> TASK INPUT:

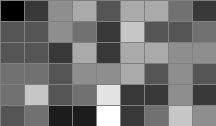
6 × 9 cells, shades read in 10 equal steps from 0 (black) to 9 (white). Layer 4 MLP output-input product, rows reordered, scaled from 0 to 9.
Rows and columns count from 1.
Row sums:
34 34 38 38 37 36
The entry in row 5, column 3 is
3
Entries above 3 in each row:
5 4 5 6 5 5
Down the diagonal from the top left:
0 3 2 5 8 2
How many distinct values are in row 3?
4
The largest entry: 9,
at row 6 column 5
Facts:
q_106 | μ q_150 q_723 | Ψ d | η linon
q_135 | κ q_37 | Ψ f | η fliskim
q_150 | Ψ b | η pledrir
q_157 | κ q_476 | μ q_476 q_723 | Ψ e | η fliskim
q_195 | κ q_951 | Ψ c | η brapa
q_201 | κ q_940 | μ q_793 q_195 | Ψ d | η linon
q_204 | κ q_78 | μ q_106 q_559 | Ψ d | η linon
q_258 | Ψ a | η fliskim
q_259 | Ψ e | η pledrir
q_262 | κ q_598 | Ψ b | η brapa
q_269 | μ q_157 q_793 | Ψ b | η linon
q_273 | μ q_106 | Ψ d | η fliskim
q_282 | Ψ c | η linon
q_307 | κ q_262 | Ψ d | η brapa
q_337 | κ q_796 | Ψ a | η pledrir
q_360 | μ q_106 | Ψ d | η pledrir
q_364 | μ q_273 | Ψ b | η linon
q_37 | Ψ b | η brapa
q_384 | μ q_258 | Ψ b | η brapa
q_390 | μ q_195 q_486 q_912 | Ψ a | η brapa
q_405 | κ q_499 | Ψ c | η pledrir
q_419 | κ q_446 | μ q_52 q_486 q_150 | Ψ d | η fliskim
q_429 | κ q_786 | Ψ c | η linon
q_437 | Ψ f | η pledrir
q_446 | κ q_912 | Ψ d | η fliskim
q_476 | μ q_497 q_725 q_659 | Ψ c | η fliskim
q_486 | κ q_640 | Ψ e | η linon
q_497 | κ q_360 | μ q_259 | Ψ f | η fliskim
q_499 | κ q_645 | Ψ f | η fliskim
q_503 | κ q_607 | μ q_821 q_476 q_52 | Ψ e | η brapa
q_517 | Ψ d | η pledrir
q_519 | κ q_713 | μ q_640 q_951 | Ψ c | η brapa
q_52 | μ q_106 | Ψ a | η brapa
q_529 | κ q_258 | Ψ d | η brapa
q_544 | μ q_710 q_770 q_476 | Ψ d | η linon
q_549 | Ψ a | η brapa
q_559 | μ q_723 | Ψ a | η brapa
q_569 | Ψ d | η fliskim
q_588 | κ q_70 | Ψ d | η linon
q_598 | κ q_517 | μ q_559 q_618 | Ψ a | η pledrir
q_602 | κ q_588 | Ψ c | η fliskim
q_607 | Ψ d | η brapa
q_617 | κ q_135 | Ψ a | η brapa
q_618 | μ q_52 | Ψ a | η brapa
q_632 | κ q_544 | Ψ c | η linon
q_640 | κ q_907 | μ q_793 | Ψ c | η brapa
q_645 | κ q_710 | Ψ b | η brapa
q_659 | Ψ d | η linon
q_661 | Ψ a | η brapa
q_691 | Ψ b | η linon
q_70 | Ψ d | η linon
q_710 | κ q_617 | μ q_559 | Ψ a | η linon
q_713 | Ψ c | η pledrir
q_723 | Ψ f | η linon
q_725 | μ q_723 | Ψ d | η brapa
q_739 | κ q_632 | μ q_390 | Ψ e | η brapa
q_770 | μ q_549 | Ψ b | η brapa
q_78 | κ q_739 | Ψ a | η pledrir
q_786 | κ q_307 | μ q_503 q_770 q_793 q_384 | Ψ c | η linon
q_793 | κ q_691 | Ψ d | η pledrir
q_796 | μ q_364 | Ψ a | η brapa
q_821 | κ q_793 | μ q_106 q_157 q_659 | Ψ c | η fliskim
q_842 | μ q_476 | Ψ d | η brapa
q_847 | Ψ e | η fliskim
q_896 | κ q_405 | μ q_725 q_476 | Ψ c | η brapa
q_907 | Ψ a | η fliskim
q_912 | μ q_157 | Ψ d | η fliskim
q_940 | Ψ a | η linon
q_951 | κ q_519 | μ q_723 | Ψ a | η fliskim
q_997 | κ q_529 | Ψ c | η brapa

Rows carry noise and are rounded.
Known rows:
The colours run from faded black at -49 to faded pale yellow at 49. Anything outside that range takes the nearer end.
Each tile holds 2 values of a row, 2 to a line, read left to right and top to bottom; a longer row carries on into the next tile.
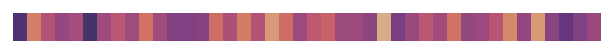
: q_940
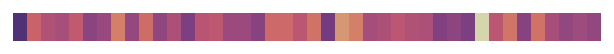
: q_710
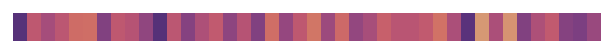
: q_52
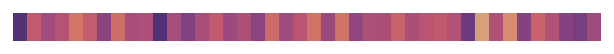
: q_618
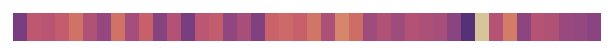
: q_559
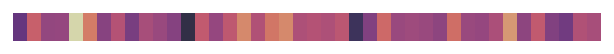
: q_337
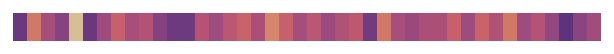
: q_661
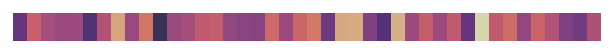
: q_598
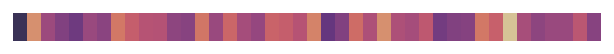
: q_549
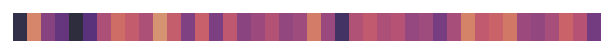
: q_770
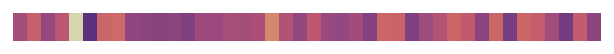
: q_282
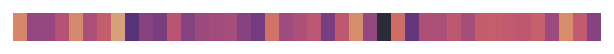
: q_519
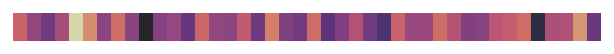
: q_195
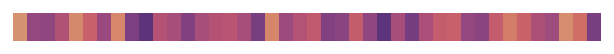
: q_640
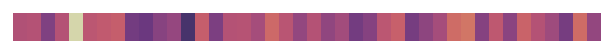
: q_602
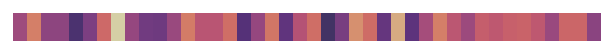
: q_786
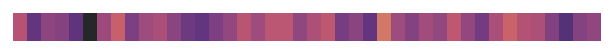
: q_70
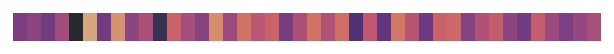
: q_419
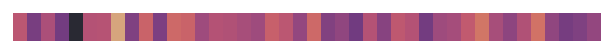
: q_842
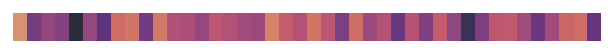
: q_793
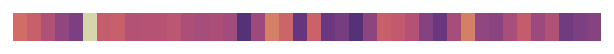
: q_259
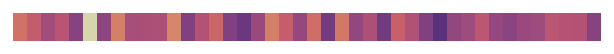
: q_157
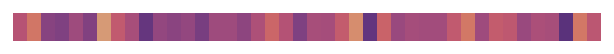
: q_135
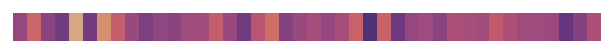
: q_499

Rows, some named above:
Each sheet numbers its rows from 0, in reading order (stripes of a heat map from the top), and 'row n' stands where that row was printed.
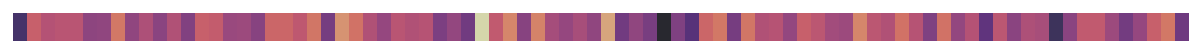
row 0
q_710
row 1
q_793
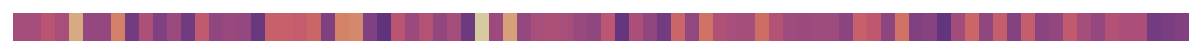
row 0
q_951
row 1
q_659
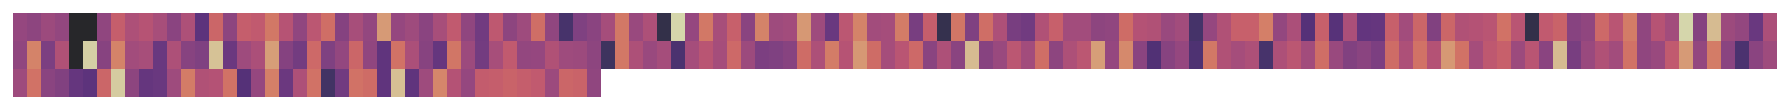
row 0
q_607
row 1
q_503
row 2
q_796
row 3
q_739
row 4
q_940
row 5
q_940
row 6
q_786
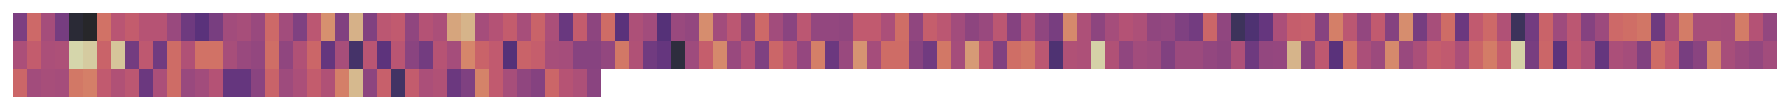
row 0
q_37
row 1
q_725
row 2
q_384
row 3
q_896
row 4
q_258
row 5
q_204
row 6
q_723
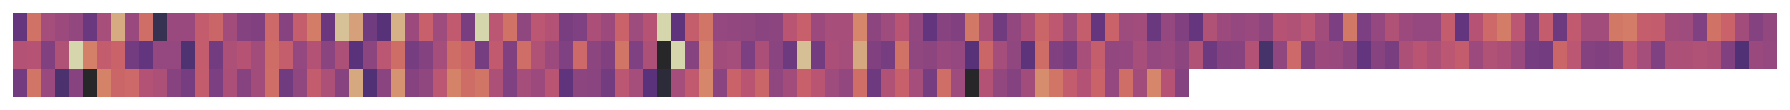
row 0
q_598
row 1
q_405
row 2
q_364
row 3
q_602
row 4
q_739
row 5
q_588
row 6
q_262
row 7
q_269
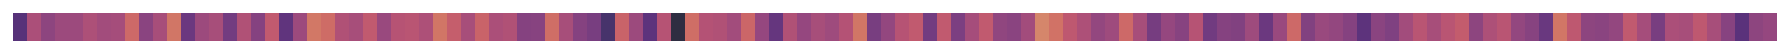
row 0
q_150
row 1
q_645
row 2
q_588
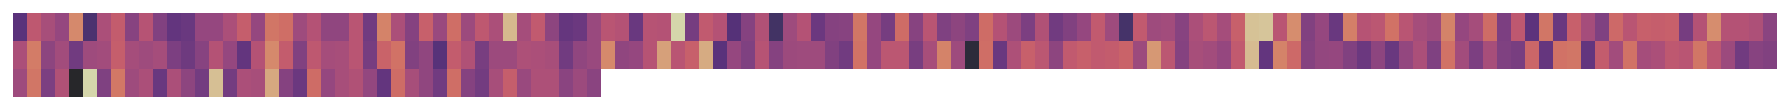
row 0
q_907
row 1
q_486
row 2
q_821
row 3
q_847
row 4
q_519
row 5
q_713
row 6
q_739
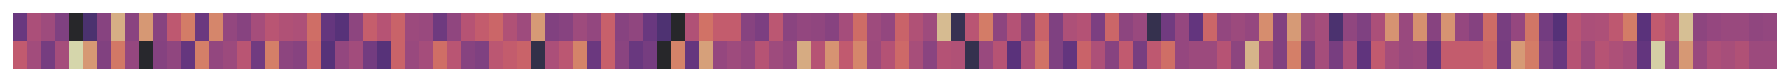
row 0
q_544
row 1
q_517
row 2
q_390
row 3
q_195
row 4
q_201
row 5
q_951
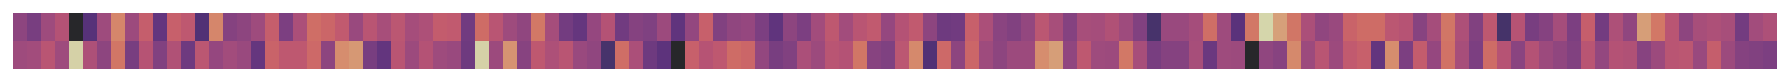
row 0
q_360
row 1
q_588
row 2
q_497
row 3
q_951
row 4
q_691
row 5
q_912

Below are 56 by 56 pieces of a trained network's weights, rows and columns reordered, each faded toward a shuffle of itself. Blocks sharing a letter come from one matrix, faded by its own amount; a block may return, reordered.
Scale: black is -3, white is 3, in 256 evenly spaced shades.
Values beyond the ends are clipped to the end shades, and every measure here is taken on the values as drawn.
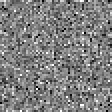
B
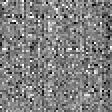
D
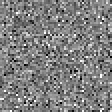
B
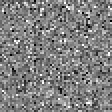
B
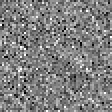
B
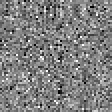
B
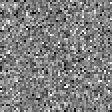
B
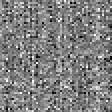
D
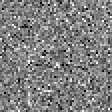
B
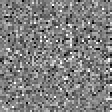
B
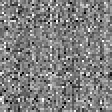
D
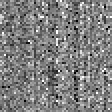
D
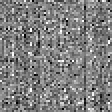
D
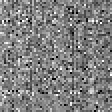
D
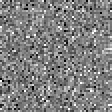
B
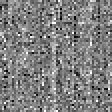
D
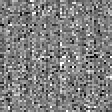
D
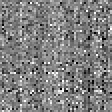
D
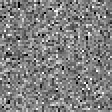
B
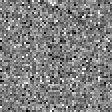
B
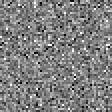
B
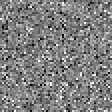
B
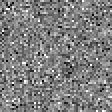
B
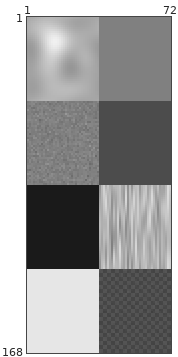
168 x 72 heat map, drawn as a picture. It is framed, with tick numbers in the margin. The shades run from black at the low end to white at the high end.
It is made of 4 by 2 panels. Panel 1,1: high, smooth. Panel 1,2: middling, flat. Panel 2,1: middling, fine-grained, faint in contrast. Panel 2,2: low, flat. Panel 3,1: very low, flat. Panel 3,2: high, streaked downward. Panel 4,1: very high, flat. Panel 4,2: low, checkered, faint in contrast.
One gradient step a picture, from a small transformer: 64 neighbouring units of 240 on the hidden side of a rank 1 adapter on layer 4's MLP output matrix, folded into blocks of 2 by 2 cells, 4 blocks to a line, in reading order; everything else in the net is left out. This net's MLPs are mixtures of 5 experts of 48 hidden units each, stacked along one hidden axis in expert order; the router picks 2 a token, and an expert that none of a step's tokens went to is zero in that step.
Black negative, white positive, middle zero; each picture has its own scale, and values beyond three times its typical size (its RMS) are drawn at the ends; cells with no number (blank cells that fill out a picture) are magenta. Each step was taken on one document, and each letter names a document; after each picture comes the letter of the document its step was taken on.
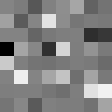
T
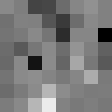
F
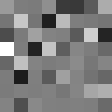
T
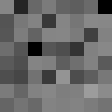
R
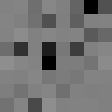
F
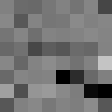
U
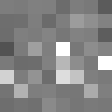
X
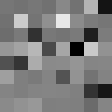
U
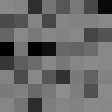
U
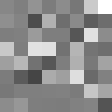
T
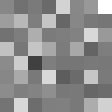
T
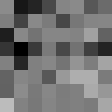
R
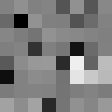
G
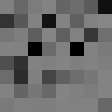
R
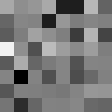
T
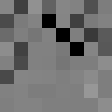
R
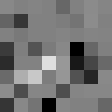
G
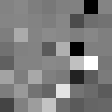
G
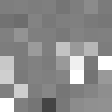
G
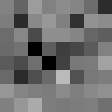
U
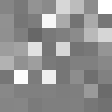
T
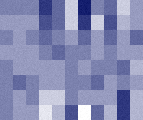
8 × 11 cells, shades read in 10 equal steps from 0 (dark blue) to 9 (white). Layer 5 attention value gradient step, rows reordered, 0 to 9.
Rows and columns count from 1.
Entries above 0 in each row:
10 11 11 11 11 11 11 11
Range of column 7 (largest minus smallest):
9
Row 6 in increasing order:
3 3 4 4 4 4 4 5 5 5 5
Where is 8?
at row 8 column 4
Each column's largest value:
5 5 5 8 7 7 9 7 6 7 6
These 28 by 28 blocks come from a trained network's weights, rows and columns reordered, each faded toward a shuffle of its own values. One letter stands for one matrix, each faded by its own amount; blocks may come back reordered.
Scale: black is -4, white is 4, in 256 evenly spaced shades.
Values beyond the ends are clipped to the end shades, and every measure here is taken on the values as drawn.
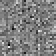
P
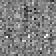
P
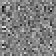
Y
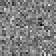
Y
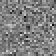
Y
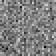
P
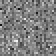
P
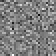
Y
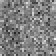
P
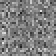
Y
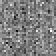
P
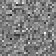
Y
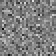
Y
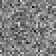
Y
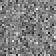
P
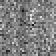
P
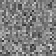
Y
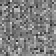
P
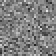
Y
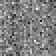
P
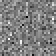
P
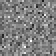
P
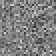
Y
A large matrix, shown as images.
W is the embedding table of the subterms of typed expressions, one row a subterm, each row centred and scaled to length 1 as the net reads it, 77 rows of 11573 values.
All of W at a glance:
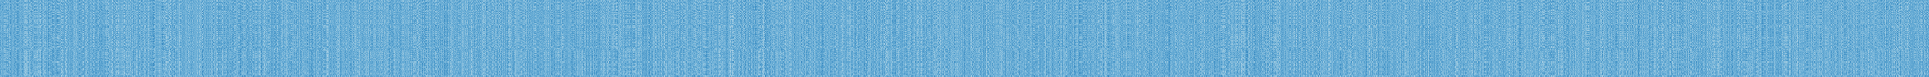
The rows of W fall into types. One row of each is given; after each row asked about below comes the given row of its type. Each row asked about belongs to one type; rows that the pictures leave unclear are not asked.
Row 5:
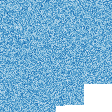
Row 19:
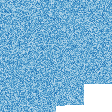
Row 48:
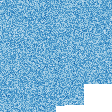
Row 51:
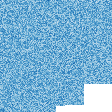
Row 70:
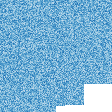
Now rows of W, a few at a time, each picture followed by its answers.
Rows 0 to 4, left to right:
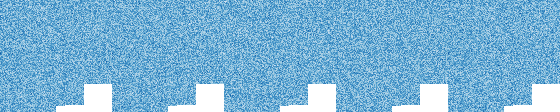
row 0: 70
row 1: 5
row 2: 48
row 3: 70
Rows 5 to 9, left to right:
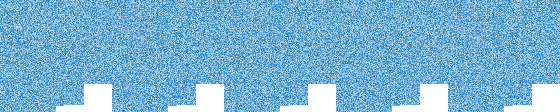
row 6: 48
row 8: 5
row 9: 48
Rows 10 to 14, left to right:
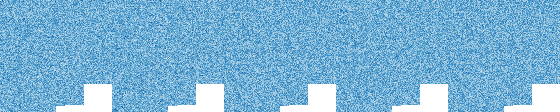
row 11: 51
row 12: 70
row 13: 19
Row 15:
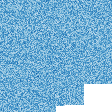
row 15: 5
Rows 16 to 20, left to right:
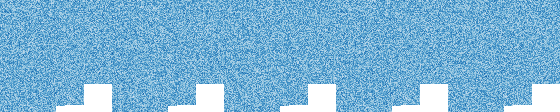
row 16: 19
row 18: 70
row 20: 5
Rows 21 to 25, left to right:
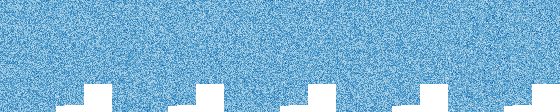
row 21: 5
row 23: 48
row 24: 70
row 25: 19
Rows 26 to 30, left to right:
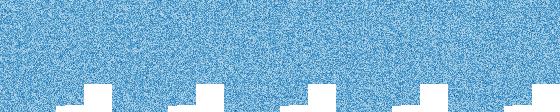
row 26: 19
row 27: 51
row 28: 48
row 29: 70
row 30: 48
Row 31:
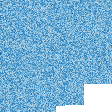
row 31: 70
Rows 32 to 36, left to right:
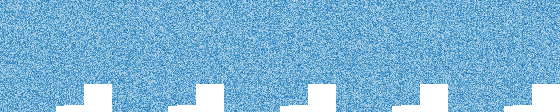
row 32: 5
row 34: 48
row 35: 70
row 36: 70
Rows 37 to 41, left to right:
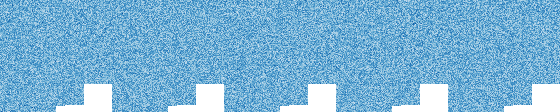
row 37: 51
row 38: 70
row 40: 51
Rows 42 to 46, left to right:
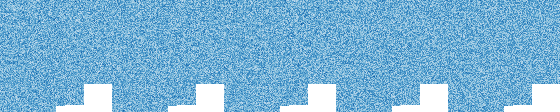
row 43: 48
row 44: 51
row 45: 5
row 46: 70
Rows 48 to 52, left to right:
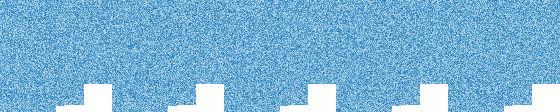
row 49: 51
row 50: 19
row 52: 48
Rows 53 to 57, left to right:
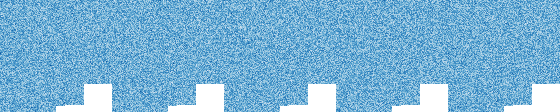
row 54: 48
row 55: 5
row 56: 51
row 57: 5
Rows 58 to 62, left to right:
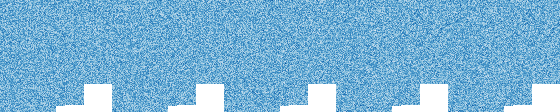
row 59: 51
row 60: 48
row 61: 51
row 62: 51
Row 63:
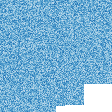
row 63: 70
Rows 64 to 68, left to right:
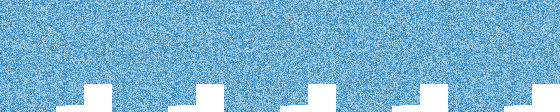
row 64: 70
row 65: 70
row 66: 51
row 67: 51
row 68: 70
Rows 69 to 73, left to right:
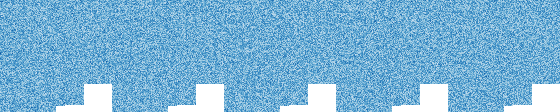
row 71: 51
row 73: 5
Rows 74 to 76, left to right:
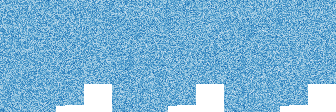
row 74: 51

> EXERCISE INSTRUCTIONS:
Each line above that contains "output" must be copied out.

> ANSWER TO THIS EXERCISE:
6 × 9 cells, shades read in 10 equal steps from 0 (black) to 9 (white). Layer 4 MLP output-input product, rows reordered, scaled from 0 to 9.
One gradient step a picture, from a small transformer: 64 neighbouring units of 240 on the hidden side of a rank 1 adapter on layer 4's MLP output matrix, folded into blocks of 2 by 2 cells, 4 blocks to a line, in reading order; everything else in the net is left out. This net's MLPs are mixtures of 5 experts of 48 hidden units each, stacked along one hidden axis in expert order; the router picks 2 a token, and an expert that none of a step's tokens went to is zero in that step.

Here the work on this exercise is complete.